Start of SUPPLIED MATERIAL

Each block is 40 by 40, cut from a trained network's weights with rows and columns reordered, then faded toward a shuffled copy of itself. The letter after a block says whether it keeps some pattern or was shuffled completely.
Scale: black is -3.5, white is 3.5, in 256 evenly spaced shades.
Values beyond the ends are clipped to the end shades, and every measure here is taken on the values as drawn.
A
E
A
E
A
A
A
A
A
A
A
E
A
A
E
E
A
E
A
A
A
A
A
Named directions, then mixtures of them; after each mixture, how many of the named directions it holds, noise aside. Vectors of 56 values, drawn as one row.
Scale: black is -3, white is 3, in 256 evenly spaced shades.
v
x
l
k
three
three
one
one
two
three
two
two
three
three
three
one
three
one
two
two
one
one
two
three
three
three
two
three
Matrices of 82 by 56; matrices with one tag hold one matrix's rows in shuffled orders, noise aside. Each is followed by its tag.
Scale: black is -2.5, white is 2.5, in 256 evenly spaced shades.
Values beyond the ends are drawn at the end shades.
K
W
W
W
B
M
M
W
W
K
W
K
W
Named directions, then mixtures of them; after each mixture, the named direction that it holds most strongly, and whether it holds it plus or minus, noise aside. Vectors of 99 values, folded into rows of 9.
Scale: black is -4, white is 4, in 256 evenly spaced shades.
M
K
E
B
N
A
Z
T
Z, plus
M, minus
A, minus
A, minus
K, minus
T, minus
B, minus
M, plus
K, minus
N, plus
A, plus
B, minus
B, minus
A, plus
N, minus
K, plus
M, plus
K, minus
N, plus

End of SUPPLIED MATERIAL
Start of SUPPLIED MATERIAL

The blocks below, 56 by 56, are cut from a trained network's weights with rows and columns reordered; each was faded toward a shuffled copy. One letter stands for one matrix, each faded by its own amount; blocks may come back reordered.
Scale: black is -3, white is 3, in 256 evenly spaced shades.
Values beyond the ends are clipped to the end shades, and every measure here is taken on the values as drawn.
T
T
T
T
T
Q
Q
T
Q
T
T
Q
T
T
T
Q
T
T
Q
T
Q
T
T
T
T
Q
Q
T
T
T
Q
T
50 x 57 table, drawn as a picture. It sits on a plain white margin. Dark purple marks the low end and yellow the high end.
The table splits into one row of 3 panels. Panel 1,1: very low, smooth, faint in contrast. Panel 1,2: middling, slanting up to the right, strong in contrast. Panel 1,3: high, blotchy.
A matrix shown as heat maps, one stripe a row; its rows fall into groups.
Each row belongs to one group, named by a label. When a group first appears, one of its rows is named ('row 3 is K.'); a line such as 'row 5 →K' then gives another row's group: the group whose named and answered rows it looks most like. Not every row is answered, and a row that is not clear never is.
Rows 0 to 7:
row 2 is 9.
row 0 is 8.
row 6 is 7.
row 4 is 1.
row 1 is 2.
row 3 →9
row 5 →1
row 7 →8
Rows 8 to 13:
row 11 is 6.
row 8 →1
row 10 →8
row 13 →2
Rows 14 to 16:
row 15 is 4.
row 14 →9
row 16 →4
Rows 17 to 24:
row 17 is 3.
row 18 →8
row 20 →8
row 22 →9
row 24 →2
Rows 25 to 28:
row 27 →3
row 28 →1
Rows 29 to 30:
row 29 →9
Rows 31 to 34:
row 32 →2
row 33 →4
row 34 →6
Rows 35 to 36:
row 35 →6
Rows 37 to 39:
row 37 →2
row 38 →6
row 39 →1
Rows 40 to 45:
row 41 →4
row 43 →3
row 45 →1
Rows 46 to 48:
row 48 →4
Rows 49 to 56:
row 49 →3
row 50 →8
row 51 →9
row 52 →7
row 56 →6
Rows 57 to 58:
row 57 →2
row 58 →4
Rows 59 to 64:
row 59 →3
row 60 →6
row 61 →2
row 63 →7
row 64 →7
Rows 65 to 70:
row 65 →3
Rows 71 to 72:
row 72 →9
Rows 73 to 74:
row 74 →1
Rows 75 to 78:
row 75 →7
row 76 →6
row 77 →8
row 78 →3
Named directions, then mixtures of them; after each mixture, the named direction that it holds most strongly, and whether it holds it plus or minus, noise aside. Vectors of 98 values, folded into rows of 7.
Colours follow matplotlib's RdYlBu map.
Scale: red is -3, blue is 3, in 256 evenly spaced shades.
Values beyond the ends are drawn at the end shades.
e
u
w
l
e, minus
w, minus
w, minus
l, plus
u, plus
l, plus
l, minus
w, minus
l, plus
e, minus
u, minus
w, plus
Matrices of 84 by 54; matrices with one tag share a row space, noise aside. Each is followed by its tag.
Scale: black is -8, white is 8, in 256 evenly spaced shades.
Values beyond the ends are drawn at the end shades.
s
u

End of SUPPLIED MATERIAL

Find the lines in the records that contain the word "weights", then copy every one of them.

▶ TASK RESULT:
Each block is 40 by 40, cut from a trained network's weights with rows and columns reordered, then faded toward a shuffled copy of itself. The letter after a block says whether it keeps some pattern or was shuffled completely.
The blocks below, 56 by 56, are cut from a trained network's weights with rows and columns reordered; each was faded toward a shuffled copy. One letter stands for one matrix, each faded by its own amount; blocks may come back reordered.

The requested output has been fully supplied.